TASK ITEM:
Return all of the data exactly as given.

[Stored items from a collection]
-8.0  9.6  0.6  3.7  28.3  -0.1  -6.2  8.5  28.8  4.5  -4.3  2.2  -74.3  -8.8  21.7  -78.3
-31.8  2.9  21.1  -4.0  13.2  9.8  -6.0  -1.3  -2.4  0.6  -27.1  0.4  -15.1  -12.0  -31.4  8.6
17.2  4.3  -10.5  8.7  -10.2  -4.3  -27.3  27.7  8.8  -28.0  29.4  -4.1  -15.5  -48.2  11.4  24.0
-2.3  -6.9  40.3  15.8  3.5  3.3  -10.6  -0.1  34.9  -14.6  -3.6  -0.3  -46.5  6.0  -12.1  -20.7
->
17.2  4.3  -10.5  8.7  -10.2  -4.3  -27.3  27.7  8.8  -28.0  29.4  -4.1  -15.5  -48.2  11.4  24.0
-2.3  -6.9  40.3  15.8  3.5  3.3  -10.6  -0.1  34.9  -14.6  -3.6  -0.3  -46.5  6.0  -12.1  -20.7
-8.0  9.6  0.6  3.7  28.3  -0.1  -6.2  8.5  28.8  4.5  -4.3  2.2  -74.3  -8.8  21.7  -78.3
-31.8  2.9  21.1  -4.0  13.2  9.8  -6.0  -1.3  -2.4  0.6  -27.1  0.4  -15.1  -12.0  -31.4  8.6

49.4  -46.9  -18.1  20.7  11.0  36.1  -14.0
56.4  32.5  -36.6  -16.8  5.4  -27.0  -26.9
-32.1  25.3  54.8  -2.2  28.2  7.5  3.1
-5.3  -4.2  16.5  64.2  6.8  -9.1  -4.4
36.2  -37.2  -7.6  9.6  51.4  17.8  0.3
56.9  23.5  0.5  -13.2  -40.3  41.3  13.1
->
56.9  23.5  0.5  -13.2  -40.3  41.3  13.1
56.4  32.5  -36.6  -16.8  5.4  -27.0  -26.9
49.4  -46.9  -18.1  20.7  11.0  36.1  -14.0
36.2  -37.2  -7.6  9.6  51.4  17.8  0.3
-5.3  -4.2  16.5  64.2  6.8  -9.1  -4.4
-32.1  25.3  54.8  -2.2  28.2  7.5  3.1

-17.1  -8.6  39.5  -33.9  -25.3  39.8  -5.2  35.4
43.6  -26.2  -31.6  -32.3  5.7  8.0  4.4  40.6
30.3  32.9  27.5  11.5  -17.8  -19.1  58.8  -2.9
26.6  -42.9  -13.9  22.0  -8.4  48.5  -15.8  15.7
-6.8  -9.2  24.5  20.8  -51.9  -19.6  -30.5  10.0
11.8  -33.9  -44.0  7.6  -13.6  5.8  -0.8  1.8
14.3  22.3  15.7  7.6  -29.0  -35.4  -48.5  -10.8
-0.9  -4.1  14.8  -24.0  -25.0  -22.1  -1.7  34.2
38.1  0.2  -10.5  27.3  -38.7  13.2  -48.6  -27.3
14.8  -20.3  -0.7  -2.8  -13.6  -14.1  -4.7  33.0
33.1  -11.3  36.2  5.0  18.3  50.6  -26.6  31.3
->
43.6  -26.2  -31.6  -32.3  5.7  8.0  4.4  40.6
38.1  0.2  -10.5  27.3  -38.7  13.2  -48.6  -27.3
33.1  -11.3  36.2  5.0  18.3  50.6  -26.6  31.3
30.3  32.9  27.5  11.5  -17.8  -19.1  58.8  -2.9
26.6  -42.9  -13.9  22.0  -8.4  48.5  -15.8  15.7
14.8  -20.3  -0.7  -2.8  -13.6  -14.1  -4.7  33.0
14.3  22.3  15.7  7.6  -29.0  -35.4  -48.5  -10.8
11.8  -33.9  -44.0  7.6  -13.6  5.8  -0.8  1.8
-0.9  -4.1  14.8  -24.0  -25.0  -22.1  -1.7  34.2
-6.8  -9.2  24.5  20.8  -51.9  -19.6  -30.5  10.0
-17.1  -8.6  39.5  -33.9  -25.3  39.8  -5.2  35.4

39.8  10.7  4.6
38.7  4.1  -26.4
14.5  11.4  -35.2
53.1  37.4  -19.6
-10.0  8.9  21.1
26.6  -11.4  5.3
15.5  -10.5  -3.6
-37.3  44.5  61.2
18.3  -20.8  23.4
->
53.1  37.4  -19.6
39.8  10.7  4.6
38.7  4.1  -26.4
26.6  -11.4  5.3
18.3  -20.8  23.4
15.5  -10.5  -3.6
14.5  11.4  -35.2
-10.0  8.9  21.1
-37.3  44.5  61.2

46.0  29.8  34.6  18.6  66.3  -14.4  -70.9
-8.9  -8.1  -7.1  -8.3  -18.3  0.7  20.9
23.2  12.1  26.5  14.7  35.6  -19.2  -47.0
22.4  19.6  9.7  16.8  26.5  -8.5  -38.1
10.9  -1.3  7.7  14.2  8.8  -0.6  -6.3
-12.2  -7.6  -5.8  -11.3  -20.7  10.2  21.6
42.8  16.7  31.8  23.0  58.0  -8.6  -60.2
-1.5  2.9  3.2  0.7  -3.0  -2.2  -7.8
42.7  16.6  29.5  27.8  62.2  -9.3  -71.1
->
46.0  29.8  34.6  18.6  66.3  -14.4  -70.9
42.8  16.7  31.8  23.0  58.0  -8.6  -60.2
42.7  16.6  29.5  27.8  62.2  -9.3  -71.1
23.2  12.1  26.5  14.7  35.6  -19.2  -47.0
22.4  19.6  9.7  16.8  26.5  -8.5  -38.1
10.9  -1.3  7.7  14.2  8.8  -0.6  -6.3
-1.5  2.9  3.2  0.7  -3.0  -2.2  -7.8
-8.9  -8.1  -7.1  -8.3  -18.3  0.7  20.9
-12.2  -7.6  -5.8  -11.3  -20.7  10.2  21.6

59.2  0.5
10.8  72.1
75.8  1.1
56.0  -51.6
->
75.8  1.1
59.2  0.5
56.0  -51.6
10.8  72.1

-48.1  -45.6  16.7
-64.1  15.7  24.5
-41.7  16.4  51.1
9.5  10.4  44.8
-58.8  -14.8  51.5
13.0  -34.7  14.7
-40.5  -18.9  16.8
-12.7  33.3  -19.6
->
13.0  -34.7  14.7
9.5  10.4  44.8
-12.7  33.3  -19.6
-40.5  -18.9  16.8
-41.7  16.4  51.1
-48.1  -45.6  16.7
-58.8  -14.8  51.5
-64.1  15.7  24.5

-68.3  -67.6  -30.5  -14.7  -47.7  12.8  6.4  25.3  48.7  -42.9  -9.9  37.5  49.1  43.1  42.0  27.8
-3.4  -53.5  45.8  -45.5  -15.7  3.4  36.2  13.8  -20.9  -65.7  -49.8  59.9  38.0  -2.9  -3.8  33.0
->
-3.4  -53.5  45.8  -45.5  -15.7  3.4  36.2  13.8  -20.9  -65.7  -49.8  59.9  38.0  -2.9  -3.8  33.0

OUTPUT FOR THIS TASK:
-8.0  9.6  0.6  3.7  28.3  -0.1  -6.2  8.5  28.8  4.5  -4.3  2.2  -74.3  -8.8  21.7  -78.3
-31.8  2.9  21.1  -4.0  13.2  9.8  -6.0  -1.3  -2.4  0.6  -27.1  0.4  -15.1  -12.0  -31.4  8.6
17.2  4.3  -10.5  8.7  -10.2  -4.3  -27.3  27.7  8.8  -28.0  29.4  -4.1  -15.5  -48.2  11.4  24.0
-2.3  -6.9  40.3  15.8  3.5  3.3  -10.6  -0.1  34.9  -14.6  -3.6  -0.3  -46.5  6.0  -12.1  -20.7
->
17.2  4.3  -10.5  8.7  -10.2  -4.3  -27.3  27.7  8.8  -28.0  29.4  -4.1  -15.5  -48.2  11.4  24.0
-2.3  -6.9  40.3  15.8  3.5  3.3  -10.6  -0.1  34.9  -14.6  -3.6  -0.3  -46.5  6.0  -12.1  -20.7
-8.0  9.6  0.6  3.7  28.3  -0.1  -6.2  8.5  28.8  4.5  -4.3  2.2  -74.3  -8.8  21.7  -78.3
-31.8  2.9  21.1  -4.0  13.2  9.8  -6.0  -1.3  -2.4  0.6  -27.1  0.4  -15.1  -12.0  -31.4  8.6

49.4  -46.9  -18.1  20.7  11.0  36.1  -14.0
56.4  32.5  -36.6  -16.8  5.4  -27.0  -26.9
-32.1  25.3  54.8  -2.2  28.2  7.5  3.1
-5.3  -4.2  16.5  64.2  6.8  -9.1  -4.4
36.2  -37.2  -7.6  9.6  51.4  17.8  0.3
56.9  23.5  0.5  -13.2  -40.3  41.3  13.1
->
56.9  23.5  0.5  -13.2  -40.3  41.3  13.1
56.4  32.5  -36.6  -16.8  5.4  -27.0  -26.9
49.4  -46.9  -18.1  20.7  11.0  36.1  -14.0
36.2  -37.2  -7.6  9.6  51.4  17.8  0.3
-5.3  -4.2  16.5  64.2  6.8  -9.1  -4.4
-32.1  25.3  54.8  -2.2  28.2  7.5  3.1

-17.1  -8.6  39.5  -33.9  -25.3  39.8  -5.2  35.4
43.6  -26.2  -31.6  -32.3  5.7  8.0  4.4  40.6
30.3  32.9  27.5  11.5  -17.8  -19.1  58.8  -2.9
26.6  -42.9  -13.9  22.0  -8.4  48.5  -15.8  15.7
-6.8  -9.2  24.5  20.8  -51.9  -19.6  -30.5  10.0
11.8  -33.9  -44.0  7.6  -13.6  5.8  -0.8  1.8
14.3  22.3  15.7  7.6  -29.0  -35.4  -48.5  -10.8
-0.9  -4.1  14.8  -24.0  -25.0  -22.1  -1.7  34.2
38.1  0.2  -10.5  27.3  -38.7  13.2  -48.6  -27.3
14.8  -20.3  -0.7  -2.8  -13.6  -14.1  -4.7  33.0
33.1  -11.3  36.2  5.0  18.3  50.6  -26.6  31.3
->
43.6  -26.2  -31.6  -32.3  5.7  8.0  4.4  40.6
38.1  0.2  -10.5  27.3  -38.7  13.2  -48.6  -27.3
33.1  -11.3  36.2  5.0  18.3  50.6  -26.6  31.3
30.3  32.9  27.5  11.5  -17.8  -19.1  58.8  -2.9
26.6  -42.9  -13.9  22.0  -8.4  48.5  -15.8  15.7
14.8  -20.3  -0.7  -2.8  -13.6  -14.1  -4.7  33.0
14.3  22.3  15.7  7.6  -29.0  -35.4  -48.5  -10.8
11.8  -33.9  -44.0  7.6  -13.6  5.8  -0.8  1.8
-0.9  -4.1  14.8  -24.0  -25.0  -22.1  -1.7  34.2
-6.8  -9.2  24.5  20.8  -51.9  -19.6  -30.5  10.0
-17.1  -8.6  39.5  -33.9  -25.3  39.8  -5.2  35.4

39.8  10.7  4.6
38.7  4.1  -26.4
14.5  11.4  -35.2
53.1  37.4  -19.6
-10.0  8.9  21.1
26.6  -11.4  5.3
15.5  -10.5  -3.6
-37.3  44.5  61.2
18.3  -20.8  23.4
->
53.1  37.4  -19.6
39.8  10.7  4.6
38.7  4.1  -26.4
26.6  -11.4  5.3
18.3  -20.8  23.4
15.5  -10.5  -3.6
14.5  11.4  -35.2
-10.0  8.9  21.1
-37.3  44.5  61.2

46.0  29.8  34.6  18.6  66.3  -14.4  -70.9
-8.9  -8.1  -7.1  -8.3  -18.3  0.7  20.9
23.2  12.1  26.5  14.7  35.6  -19.2  -47.0
22.4  19.6  9.7  16.8  26.5  -8.5  -38.1
10.9  -1.3  7.7  14.2  8.8  -0.6  -6.3
-12.2  -7.6  -5.8  -11.3  -20.7  10.2  21.6
42.8  16.7  31.8  23.0  58.0  -8.6  -60.2
-1.5  2.9  3.2  0.7  -3.0  -2.2  -7.8
42.7  16.6  29.5  27.8  62.2  -9.3  -71.1
->
46.0  29.8  34.6  18.6  66.3  -14.4  -70.9
42.8  16.7  31.8  23.0  58.0  -8.6  -60.2
42.7  16.6  29.5  27.8  62.2  -9.3  -71.1
23.2  12.1  26.5  14.7  35.6  -19.2  -47.0
22.4  19.6  9.7  16.8  26.5  -8.5  -38.1
10.9  -1.3  7.7  14.2  8.8  -0.6  -6.3
-1.5  2.9  3.2  0.7  -3.0  -2.2  -7.8
-8.9  -8.1  -7.1  -8.3  -18.3  0.7  20.9
-12.2  -7.6  -5.8  -11.3  -20.7  10.2  21.6

59.2  0.5
10.8  72.1
75.8  1.1
56.0  -51.6
->
75.8  1.1
59.2  0.5
56.0  -51.6
10.8  72.1

-48.1  -45.6  16.7
-64.1  15.7  24.5
-41.7  16.4  51.1
9.5  10.4  44.8
-58.8  -14.8  51.5
13.0  -34.7  14.7
-40.5  -18.9  16.8
-12.7  33.3  -19.6
->
13.0  -34.7  14.7
9.5  10.4  44.8
-12.7  33.3  -19.6
-40.5  -18.9  16.8
-41.7  16.4  51.1
-48.1  -45.6  16.7
-58.8  -14.8  51.5
-64.1  15.7  24.5

-68.3  -67.6  -30.5  -14.7  -47.7  12.8  6.4  25.3  48.7  -42.9  -9.9  37.5  49.1  43.1  42.0  27.8
-3.4  -53.5  45.8  -45.5  -15.7  3.4  36.2  13.8  -20.9  -65.7  -49.8  59.9  38.0  -2.9  -3.8  33.0
->
-3.4  -53.5  45.8  -45.5  -15.7  3.4  36.2  13.8  -20.9  -65.7  -49.8  59.9  38.0  -2.9  -3.8  33.0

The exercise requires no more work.